Supplied material:

rotation steps, each row followed by its count of steps:
The counts run from 0 to 296.
[176 147 114 113 169  95  97  95 116 117 127 130  90 108 113  95  99 157
 183 178  89 160 125 124 152 122 145 146  83 144 125 132 146 129 141 139
  97 171 144 138 117 158  75 132 150 114 134 141 162 152  99 176 131 154
 106 140 155]	33
[142 167  90 109 156 112 134 123 170 120 118 110 111 120 102 161 138 112
 126 156 126 152 140 118 117 112  89  60 154 106 119  88 151 162  96  97
  85 145 139 103 120 111 130 153 122 101 157 135 172  88 131 155  93 148
  77 108 134]	280
[127 179  99 128 162 125 126 175 139 105 126 111  98 140 127  99 164 116
 138 174 118 177  97 177 153 114  90  95 142 111 126  97 148 154 107 114
 119 143 130 133 117 155 110 141 139 104 130 107 130 149 131 144 113 120
  39 153 134]	84
[132 159 155 108 118  93  88 121 103 128 125 116  88 117  81 114 142 161
 149 172 123 178  80 128 142 128 165 140  78 107 116 117 146 117 106 147
 139 174 110 143 152 167  67 133 130 144 133 162 121 131 116 138 130 142
  92 144 152]	238
[119 148 100  78 163 100 107 124 146  86 140 113 131 107 139 131 150 167
 106  99 120  97 115  75 105 137  75 108 118 148 128 121 134 163 129 116
 108 131 124 137 146 119 169 178 136 155 190 173 188 119 142 126  95 130
 105 124 118]	133
[207 115 112 127 164 153 112 149 187 154 121 126 127 103 122  87 100  97
 145 139  88 131 123 139 174  76 115 147 110 136 129 130 144  88 130 115
 120 156 130 125 124 121 108 124 146  85 110 129 157 140 145 181 134 132
  89 127 111]	19
[173 109 119 147 174 139 112 164 128 163 128 120 149  81 131 117 121 114
 136  93 123  86 102 132 143  90 135 114 146 148 154 139 173 103 216 122
 119 134 136 116 148 118 131 152 176 102  97 162 127 125 128 156 118  89
 101 116 118]	211
[205 145 119 135 160 112  96 169 111 128 159 123 106  96 106  89 110 122
 150 159  85 107  92 152 157  97 135 134 124 114 140 123 202 114 131 135
 149 169 110 163 146 134 134 112 149 116 141 154 141 126 140 164  99 133
 116 152 134]	225
[117 152 119 140 138 118  97 147 161 108 101 109 124 146 104 143 156 142
 159 171 110 174 127 114 152 123 126 136 152 151 136  91 113  84 119 143
  76 118 153 102 121 127  63 173 136 113 120 200 131 147 108 180 160 112
 100 146 133]	296
[180 132 140 141 128 123 105 136  98 125 111 190 154  83 160  99 135 150
  91 124 162 122 128 131 119 112 150 160 128 187 108 143 108 162 144 120
  83 112 119 117 139  96 129 174 148 154 145 145 151  56 137 153 115 157
 114 108 102]	117
[134 130 136 131 136 124 107 149 116 129 107 211 185 102 141 122 127 127
 102 133 152 152 125 136 107  99 156 159 137 201 113 119 106 132 111 110
 104 110 159 126 158  81 119 153 150 131 138 176 156  72 125 146 153 156
 128 123 111]	110
[135 146 150  94  63 103  88 153 121 136 125 177 150 104 102 142 140 138
  89 115 191 154 106 100 122  79 172 111  78 147 124 128 146 120 134 162
 134 140 114 121 137 119 119 147 116 136 139 165 126  91 114  89 138 134
  95 115 143]	249
[ 78 118 144 104 130 113 105 160 145 145 125  68 105  96  90 107 130 146
 125 125 107 124 114 113 157 109 116 119 112 104 125 103  94  92  95 133
 101 128  92 123 132 122  79 144 148 130 125 163 106 172 171 173 138 108
  66 112 113]	150
[136 159  71 113 179 126 123 183 104 112 142 138 116 121 131 103 123  91
 138 150 127 152 114 173 129 106  72  89 120  97 143 104 165 145 161 118
 140 141 113 135 120 119 130 137 159  93 137  99 120 141 150 142 107 135
  46 130 136]	78
[180 133  95 119 123 170 135 126 125 142 114 145 112  94 134 109 126 104
  95 146 144 113 141 145 110 118  96 117 117 103 144  90 124 147 192 111
 131 173  72 107 112  99 128 133 151  92 133 113 138 107 127 148  94 123
  45  91 126]	269
[215 119 117 151 170 135  95 159 159 139 134 106 127 111 122  90 127  97
 155 131  86 118  81 146 168  96 121 130 128 123 139 144 174  96 173 135
 135 155 116 145 149 140 126 149 152 119 121 151 126 135 131 172 115  94
  90 121  97]	217
[141 135 115 114  89 112  80 164 117 133 126 162 128  99  95 153 162 153
 109 148 167 138 134  70 164 128 161 145  69 136 161 117 161 138 163 187
 165 148 110 139 116 100 102 130 136 137 126 148 127 162 101 141 132 129
 102 158 150]	49
[136 117 126 145 166 139 113 137 174 159  95 102 147 103 118 153 166 149
 139 100 145 125  65 108 159 100 114 113 146 159 105 149 138 109 161  96
  98 129 170 102 150 147 125 170 164 140  97 152 133 111 127 162 127  83
 109  85  88]	207
[134 150 161 113 116  92  78 118  93 128 137 133  96 106  94  99 138 144
 138 151 131 173  88 131 128 109 169 135  74 101 126 116 151 121 122 167
 145 171 107 140 149 164  70 135 146 138 128 163 116 136 113 142 132 154
  88 151 168]	239
[116 124  99 111 110 134 111 140 126 158  91 125 134 123  99 172 170 170
  99 164 175 147  91  98 153 131  99 146  95 138 134 117 113 108 161 124
 145 165 127 134 123 104 110 145 119 142 131 102 102 107 145 170 115  89
  75  70  88]	61
[ 71 131 130  79 124  86 120 152 137 139 119 104 142 104  89 126  85 145
 135 114 110 114 115 124 120  72 119  86 120 139 111 119 107  80 102 130
  69 116 139 124 129 106 108 144 134 121 142 173 106 121 164 156 156 100
 103  74 104]	155
[168 141 129 127 135 126 105 119 110 113 101 178 149 104 165 111 141 166
 100 125 151 140 112 128 123 121 131 158 124 195 101 144  91 151 139 108
  76 114 131 122 147 112 132 187 143 165 152 144 156  62 129 151 115 148
 115  93  96]	118
[113 167 135 147 120 134 121 180 116 120 107 133 125 112 121  98 154 113
 128 147 111 157 144 174 125 111 159 108 151 122 156  77 139 137 116 145
 117 141 114 140 138 137  84 144 142  73 126 166 139 149 117 158 130 112
  58 198 164]	93
[166 162 117 106 155  81 102  85 142 110 118 137 102 110 109 109 102 169
 169 168  97 160 101 124 159 100 130 137 109 161 107 136 145 135 104 118
  70 168 180 133 115 152 102 132 126 122 141 134 167 109 112 176 124 140
 130 124 136]	31
[143 111 122 137 189 147 113 141 164 167 107  89 141 113 122 142 166 143
 152 119 131 131  70 114 164 111 109 127 140 151 112 142 133 108 179  96
 116 139 163 106 140 151 114 170 173 139  97 151 129 132 117 168 133  79
  95  91  94]	208
[ 84 197 106 118 153 118 144 164 125 103 106 120 114 141 112 131 152 147
 140 165 106 174 110 163 115 120 116  93 165 139 130  88 143 136  92  99
  99 145 165 144 130 160  98 149 129  92 136 167 155 126 120 144 133  98
  65 161 144]	90
[ 77 119 120  88 169 124 107 142 142 113 153  75 102  99 103 105 154 146
 118 118 113 110 112  91 142 120  81 144 107 103 143  92 114 116 108 133
 130 128 102 122 132 120 103 133 169 139 136 177 138 193 156 164 124 131
  72 142 135]	143
[104 118 125 133 144 164  93 144 175 169  74 128 135 108  98 168 179 131
 137 129 146 145 120  99 158 127 138 116 102 101 103 126 129 187 125 118
 170 151 127 105 145 118 108 160 190 148 110 128 152 150  96 160 125 141
  96 135 125]	194
[108 173 108 113 166  99 123 126 159  99 134 122 122 115 108 153 150 130
 147 144 137 159 126 117 122 100  98  87 167 135 125  84 151 136  92 120
  63 113 182  90 108 118 114 145 140  97 134 175 166 115 120 162 128 145
 107 139 156]	287
[ 72 151 144 104 136 149 122 150 154 150  96 131 149  83 125 140 154 168
 111  69 184 100 118 109 115  77 112  94 124 144 107 125 162 117 153 106
 112 143 163  68 144 133 143 141 162 115 115 149 164 120 135 103 120 123
  93 136 165]	0
[170 150 111 118 144 110 116 126 108 108 117 142 134  94 162 121 134 174
 104 106 137 100 137 106 104 150 123 123 120 168 119 144 122 173 166 111
  85 135 109 132 150 115 160 192 133 164 181 156 175  69 136 135  82 135
 107 109 110]	125
[117 167 132 146 117 102 112 139 150 104 108 123 137 116 109 151 155 148
 131 145 127 150 133 111 146  92 135 104 177 161 132  94 143 110  94 155
  46 104 166  95 114 118  95 164 115 100 133 190 140 109 115 173 138 113
 112 145 147]	294
[ 96 194 115 122 138 102 135 167 110  84 120 143 133 118 134 111 147 132
 125 126 131 148 106 170 106  84 112  83 168 142 135  94 164 145 107 126
  86 127 171 135 116 143 131 133 136  82 136 148 149 111 129 138 128 111
  78 164 174]	88
[155 176 124 108 120  64  99 102 115 116 119 143 117  91  96 142 110 179
 150 143 121 140 136  99 135 117 172 106 105 149 123 145 175 157 127 149
  83 160 160 141 126 141 112 146 114 120 156 149 170  94 101 158 117 138
 134 140 164]	37
[206 136 103 129 174 139 119 135 142 146 130 127  88  93 107  83  93 137
 160 176  79 141 135 141 175 115 140 147 107 144 122 130 157 119 126 104
 110 170 122 136 119 126  92 108 143  99 120 135 163 132 128 188 112 150
 103 139 128]	26
[ 91 144 128 121 113 139 103 139 136 151  71 170 160  79 113 163 136 133
 126 102 151  95 144 110 106 104 154  91 118 112 117 122 156 203 140 136
 151 154 141 119 139 107 150 144 183 123 136 144 177 118  91 139 116 139
 132 134 163]	190
[170 166 127 110 124  69 101 109  98 114 133 160 113  79 104 115  97 162
 155 137 116 124 147 109 135 110 178 108 105 144 137 138 172 160 148 161
  82 162 150 142 117 130 113 132 131 105 146 156 163 108  98 161 117 146
 131 148 180]	36
[123 146 105  91 133 123 110 177 148 128 102 144 127 150 112  99  65 134
 160 160  88 153 102 155 164  81 110 116 101 147  92 145 102 101 101 122
  89 121 116 128 110 108 105 142 148 144 136 141 113 151 130 134 176 123
 103  80  83]	164
[127 159 105 142 174 131 115 166 138 119 134 109  95 107  95 133 152 124
 151 170 115 158 157 125 151 132 135 104 163 116 144  78 146 119 124 135
  88 115 128  97 108 116  72 147 154  99 108 180 137 163 108 169 138 145
  76 168 155]	290
[154 145 112  94  96 169 135 152 154 148 112 153 117 125 109 152 151 159
  79 159 176 162  91 108 143 115  99 140  90 152 110 120 103 106 146  91
 136 161  95 100 117 105 121 141 114 146 129 132 129 101 117 103 128 108
  64  74  91]	259
[115 166 127 145 123 106 108 140 160 103  98 110 131 138 107 149 166 153
 142 157 122 171 125 117 145 109 127 117 170 159 131  92 126 101  95 147
  58 110 166 102 119 130  79 169 123 112 133 194 133 121 115 178 153 110
 104 144 140]	295
[189 123 109 129 154 149 127 150 213 163 104 104 134 115 107 119 113 126
 142 132  94 145 115 126 176  88 111 129 120 151 112 133 135  88  99  87
 101 164 146 123 138 129 113 138 120  92 128 137 167 116 140 170 135 108
  97 103  89]	17
[156 157 128 108 168 103  91 120 105 113 147 129  90 115 101  88 121 147
 166 171  96 154  63 146 149 111 122 162  98 118 125 109 178 112 111 129
 148 175 125 159 144 165  95 111 149 134 136 160 141 145 126 162 127 143
 107 153 145]	231
[122 145 133 134 108 123 116 181 121 133 105 181 178  98 118 127 125 114
 120 129 129 153 158 152  91  92 194 128 148 167 140  99 128 126 105 137
 120 123 144 144 165  98 101 148 134  83 139 195 153  95 123 153 152 131
 108 161 142]	102
[115 147 126  99  97  92 105 174 144 125 107 145 141 121 107 113  70 130
 132 122 109 126 111 147 150  53 127  86 117 147  96 145 117 104  92 136
  68 108 131 122 116 102 124 144 133 136 149 146 108 111 146 135 160 111
 120  76  93]	162
[109 130 130  90 123  91 102 150 146  95 150 106 124  71 125 114 161 152
  78  87 141  78 117  85 136 102  93 111 124 116 134 108 148 156  97 148
 107 120 112 130 136 104 164 151 144 140 168 168 162 133 163 156  99 131
  97 148 145]	139
[ 72 124 117  76 165 110 113 134 156 107 143  70  99 107 104 121 162 165
 112 119 117 113  96  80 141 123  69 139 106 119 124  96 112 122  91 123
 120 131 111 127 136 131 116 149 154 150 151 171 149 177 156 167 122 122
  82 132 124]	142
[149 149 110  94  96 151 133 111 131 125 109 180 140 103 147 128 130 134
  70 120 178 114  93 128 100  71  81 133 118 152 125 105 117 122 177 105
 113 159 125 105 106 104 154 131 136 110 140 126 141  74 126 129 117 104
  81  67 119]	264
[157 141  80 113 168 140 121 112 150 120 136 135 115 111 134 115 122  76
 132 142 122 133 141 137 106 110  78  99 122  80 149  81 136 154 163 116
 130 155 107 102 111 106 118 140 164  76 139 116 160 138 127 161 102 149
  48 119 148]	276
[106 133  86  92 138 106 122 132 110 140 100 139 156 116 122 162 128 146
 121 140 167 122  89 119 110 101  78 102 113 136 136 123 125 117 177 107
 118 153 152 138 127 104 143 143 122 117 151 109 114  76 165 155 113  88
  81  54  98]	67
[151 156  86 110 158 122 128 121 141 112 132 139 126  95 129 133 120  85
 121 123 137 118 148 131  95  90  95  64 151  99 144  81 164 166 136 118
  99 146 131 106 110  97 154 136 142  72 151 134 167  93 134 156  92 148
  78 112 156]	278
[135 135 121 111  73  98  81 161 115 124 128 172 144  80 100 152 161 158
  94 135 172 124 132  77 158 106 160 147  74 145 154 123 161 132 159 196
 152 133 124 136 115  92 124 133 133 136 127 148 124 137 106 145 130 124
 112 148 152]	50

Exercise details: Exactly as written, repeat each line from the beginning of the data above to the line containing "161 138 112", inclusive.

Exercise solution:
rotation steps, each row followed by its count of steps:
The counts run from 0 to 296.
[176 147 114 113 169  95  97  95 116 117 127 130  90 108 113  95  99 157
 183 178  89 160 125 124 152 122 145 146  83 144 125 132 146 129 141 139
  97 171 144 138 117 158  75 132 150 114 134 141 162 152  99 176 131 154
 106 140 155]	33
[142 167  90 109 156 112 134 123 170 120 118 110 111 120 102 161 138 112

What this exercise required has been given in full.